▸ EXERCISE: Look for the word "straight" in the records, and copy each line where it appears.

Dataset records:

○ ○ ○ ○ ○

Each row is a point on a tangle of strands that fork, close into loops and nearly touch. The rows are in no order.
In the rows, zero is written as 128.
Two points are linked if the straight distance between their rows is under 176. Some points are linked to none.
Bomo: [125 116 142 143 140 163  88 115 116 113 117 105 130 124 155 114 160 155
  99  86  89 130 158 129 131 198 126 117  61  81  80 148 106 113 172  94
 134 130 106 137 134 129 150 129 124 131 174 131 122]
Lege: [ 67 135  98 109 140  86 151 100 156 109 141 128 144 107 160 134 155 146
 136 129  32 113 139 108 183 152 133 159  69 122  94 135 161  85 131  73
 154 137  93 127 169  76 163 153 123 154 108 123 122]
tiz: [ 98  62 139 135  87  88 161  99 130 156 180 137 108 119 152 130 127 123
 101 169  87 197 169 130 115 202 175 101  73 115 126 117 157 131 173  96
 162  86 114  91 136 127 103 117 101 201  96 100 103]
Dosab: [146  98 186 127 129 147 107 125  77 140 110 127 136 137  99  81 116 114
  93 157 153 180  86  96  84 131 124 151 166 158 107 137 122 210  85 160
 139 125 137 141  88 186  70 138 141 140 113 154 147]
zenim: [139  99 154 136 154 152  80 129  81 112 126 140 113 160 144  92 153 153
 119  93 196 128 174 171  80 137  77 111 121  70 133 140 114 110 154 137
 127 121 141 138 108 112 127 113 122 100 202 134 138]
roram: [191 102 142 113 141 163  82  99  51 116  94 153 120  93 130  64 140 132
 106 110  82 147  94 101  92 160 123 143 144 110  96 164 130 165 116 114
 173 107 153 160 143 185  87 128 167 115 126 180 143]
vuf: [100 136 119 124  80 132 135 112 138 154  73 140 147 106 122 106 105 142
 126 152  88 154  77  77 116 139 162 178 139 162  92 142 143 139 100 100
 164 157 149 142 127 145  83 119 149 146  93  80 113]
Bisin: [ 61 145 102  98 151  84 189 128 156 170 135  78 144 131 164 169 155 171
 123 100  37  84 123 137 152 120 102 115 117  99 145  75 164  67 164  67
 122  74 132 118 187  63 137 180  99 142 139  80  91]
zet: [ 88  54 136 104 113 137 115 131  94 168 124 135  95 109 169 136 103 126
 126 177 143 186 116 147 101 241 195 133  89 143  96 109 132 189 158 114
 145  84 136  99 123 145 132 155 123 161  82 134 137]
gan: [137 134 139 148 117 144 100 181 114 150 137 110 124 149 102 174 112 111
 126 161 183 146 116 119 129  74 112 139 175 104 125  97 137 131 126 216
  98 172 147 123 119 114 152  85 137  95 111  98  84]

○ ○ ○ ○ ○

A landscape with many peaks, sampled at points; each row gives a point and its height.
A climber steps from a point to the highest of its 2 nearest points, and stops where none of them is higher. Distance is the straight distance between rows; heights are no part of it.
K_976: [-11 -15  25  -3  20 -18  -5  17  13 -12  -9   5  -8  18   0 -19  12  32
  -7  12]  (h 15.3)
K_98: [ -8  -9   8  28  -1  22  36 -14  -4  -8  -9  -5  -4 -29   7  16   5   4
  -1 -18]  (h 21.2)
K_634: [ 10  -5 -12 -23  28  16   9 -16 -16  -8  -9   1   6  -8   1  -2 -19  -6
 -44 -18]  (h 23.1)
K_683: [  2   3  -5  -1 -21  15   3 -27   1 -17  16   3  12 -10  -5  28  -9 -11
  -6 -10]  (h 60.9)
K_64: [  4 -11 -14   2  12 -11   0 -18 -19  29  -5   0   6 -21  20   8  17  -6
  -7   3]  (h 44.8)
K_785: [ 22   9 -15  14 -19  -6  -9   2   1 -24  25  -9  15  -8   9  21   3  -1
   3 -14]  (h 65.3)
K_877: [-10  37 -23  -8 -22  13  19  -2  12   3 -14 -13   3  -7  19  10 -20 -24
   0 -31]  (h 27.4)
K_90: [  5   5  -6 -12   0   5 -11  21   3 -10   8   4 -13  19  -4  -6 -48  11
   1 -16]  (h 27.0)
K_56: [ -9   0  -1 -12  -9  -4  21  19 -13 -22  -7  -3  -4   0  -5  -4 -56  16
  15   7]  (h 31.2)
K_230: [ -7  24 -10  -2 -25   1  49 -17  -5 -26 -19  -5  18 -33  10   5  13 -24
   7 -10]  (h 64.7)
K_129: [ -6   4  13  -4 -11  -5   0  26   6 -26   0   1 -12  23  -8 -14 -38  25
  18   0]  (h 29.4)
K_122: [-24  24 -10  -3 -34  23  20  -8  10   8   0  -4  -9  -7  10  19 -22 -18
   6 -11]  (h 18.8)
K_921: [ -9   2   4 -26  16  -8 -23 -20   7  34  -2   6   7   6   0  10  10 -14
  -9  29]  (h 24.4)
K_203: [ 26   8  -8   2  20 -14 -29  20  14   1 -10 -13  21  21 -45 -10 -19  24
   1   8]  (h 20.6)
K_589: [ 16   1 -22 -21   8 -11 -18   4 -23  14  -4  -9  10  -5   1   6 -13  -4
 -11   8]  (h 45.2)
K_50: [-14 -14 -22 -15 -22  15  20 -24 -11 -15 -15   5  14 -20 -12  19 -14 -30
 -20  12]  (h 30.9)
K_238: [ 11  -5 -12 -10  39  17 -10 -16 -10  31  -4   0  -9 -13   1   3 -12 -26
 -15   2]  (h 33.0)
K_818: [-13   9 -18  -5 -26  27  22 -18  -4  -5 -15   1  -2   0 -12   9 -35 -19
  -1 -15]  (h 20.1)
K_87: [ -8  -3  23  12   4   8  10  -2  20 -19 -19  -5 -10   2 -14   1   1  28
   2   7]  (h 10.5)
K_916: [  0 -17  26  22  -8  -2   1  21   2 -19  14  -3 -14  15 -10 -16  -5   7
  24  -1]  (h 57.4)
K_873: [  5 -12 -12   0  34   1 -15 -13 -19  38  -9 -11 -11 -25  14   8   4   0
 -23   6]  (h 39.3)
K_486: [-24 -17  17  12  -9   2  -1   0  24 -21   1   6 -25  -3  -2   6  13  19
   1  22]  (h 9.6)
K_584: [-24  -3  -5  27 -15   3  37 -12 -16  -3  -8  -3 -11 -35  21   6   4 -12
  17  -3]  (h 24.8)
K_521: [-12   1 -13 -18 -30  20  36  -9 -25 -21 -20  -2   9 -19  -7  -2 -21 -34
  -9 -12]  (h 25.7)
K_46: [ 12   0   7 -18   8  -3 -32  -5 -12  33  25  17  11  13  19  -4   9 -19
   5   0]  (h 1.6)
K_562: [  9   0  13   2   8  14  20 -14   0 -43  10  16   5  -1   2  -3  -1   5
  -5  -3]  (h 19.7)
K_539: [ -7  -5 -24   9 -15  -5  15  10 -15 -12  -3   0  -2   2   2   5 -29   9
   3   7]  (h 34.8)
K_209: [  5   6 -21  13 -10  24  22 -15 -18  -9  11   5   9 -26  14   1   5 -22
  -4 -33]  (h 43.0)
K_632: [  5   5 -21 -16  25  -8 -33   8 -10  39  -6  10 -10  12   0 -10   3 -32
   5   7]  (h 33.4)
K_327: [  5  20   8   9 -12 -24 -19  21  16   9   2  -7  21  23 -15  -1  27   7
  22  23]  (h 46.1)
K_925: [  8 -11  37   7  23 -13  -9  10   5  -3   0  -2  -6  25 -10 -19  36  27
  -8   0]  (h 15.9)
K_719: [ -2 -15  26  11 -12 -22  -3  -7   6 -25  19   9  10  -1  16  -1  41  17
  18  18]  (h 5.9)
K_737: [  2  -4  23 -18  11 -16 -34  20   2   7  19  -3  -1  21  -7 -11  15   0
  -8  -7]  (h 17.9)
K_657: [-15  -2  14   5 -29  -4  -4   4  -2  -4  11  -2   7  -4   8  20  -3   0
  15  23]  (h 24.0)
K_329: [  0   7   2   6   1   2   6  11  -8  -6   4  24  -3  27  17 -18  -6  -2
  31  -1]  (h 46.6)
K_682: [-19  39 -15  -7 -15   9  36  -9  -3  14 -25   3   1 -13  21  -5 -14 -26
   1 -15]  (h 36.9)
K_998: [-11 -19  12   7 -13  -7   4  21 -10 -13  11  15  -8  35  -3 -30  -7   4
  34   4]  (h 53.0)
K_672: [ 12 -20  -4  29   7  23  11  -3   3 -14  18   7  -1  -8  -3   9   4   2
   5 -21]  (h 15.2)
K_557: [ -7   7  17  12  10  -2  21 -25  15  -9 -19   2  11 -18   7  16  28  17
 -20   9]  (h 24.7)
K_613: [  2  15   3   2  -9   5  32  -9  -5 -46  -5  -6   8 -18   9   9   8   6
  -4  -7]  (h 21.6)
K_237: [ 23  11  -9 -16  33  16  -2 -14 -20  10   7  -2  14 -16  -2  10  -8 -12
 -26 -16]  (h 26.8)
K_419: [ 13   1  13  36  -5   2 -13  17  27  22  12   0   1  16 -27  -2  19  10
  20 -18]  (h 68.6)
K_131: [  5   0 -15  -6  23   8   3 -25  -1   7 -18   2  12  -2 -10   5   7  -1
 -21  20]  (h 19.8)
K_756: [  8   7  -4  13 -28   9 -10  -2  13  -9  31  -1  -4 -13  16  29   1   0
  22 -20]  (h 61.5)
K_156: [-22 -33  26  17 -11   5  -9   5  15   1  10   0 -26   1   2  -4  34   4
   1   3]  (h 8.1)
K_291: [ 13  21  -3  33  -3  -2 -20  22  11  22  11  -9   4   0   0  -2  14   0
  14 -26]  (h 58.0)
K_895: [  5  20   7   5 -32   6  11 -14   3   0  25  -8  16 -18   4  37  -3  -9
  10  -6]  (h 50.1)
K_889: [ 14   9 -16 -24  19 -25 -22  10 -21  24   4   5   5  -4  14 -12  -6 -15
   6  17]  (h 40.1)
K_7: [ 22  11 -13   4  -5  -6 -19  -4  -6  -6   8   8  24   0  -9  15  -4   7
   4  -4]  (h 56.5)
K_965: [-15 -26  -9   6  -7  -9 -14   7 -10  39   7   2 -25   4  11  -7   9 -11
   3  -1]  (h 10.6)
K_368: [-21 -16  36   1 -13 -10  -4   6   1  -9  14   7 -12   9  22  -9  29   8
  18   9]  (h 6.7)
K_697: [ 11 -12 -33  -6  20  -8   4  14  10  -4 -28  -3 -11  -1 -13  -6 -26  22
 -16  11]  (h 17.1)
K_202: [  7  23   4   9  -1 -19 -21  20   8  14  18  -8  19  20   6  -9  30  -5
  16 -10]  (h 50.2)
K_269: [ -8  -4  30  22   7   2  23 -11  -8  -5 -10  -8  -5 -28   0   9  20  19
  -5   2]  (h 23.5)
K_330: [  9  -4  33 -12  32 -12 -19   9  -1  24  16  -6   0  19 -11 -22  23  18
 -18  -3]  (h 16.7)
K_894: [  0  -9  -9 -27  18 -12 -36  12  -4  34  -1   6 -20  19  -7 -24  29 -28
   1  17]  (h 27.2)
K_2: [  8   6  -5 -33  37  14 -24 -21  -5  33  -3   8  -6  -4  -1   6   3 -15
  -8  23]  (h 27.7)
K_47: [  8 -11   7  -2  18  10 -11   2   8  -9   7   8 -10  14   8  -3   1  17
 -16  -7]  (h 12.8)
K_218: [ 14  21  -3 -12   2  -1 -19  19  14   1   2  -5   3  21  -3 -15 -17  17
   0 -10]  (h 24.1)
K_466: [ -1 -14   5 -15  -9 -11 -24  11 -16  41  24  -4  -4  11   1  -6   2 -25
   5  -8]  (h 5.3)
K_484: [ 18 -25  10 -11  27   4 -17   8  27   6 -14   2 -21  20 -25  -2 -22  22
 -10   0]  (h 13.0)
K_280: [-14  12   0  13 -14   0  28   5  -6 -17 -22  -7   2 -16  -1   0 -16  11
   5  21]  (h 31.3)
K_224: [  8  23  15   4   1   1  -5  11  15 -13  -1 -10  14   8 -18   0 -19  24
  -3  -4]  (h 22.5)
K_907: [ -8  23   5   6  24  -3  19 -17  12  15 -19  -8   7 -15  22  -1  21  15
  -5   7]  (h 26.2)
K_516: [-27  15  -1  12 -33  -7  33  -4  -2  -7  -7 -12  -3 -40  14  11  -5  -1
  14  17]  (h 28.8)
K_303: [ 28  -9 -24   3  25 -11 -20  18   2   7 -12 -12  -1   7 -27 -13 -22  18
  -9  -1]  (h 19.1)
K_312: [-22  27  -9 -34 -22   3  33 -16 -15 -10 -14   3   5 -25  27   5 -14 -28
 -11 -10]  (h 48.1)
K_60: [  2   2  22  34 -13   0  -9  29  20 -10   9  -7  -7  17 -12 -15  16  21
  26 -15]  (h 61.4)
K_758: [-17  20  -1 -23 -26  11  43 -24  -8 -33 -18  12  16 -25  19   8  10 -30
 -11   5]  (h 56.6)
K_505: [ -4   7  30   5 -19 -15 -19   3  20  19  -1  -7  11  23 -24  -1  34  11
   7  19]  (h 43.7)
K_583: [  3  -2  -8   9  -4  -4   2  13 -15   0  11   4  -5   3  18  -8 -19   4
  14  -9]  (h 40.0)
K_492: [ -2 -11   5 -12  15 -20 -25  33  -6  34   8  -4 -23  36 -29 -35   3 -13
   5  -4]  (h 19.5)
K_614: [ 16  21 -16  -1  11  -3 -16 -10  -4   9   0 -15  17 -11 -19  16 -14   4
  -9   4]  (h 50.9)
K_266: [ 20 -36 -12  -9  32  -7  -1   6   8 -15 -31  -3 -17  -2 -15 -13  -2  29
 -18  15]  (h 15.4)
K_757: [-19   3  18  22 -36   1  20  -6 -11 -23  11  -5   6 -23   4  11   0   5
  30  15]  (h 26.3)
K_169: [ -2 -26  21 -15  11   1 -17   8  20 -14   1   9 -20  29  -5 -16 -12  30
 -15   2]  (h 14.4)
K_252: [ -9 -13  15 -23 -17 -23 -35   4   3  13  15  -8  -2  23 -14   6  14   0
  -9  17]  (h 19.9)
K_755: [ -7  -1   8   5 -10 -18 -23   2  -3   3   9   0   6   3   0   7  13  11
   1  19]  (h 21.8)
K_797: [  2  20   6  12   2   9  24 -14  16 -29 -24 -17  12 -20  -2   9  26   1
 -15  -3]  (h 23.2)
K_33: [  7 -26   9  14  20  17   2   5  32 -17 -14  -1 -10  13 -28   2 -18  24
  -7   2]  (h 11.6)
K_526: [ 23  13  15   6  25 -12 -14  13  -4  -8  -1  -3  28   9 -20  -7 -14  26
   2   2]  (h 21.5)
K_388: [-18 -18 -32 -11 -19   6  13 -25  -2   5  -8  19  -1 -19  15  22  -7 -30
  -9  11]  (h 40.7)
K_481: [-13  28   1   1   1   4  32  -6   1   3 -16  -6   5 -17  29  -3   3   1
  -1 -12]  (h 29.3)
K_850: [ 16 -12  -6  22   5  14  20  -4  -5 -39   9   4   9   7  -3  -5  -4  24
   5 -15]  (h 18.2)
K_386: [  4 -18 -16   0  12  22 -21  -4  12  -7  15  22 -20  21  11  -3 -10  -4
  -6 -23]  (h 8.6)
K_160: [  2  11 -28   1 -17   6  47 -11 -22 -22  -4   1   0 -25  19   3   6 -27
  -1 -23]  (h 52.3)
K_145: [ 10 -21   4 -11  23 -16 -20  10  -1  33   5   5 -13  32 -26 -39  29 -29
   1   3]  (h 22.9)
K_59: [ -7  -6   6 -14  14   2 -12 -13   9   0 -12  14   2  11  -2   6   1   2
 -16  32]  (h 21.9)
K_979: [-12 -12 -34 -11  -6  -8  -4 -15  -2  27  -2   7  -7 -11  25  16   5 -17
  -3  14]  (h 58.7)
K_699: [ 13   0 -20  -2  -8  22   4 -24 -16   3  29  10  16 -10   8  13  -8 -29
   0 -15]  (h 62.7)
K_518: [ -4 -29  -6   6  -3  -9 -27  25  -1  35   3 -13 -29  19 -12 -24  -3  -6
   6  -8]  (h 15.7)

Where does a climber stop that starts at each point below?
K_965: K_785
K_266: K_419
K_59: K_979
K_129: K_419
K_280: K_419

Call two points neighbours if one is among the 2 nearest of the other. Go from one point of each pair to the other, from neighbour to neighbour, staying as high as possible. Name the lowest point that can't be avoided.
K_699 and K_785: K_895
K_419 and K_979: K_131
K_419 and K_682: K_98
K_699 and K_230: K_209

○ ○ ○ ○ ○

▸ RESPONSE:
Two points are linked if the straight distance between their rows is under 176. Some points are linked to none.
A climber steps from a point to the highest of its 2 nearest points, and stops where none of them is higher. Distance is the straight distance between rows; heights are no part of it.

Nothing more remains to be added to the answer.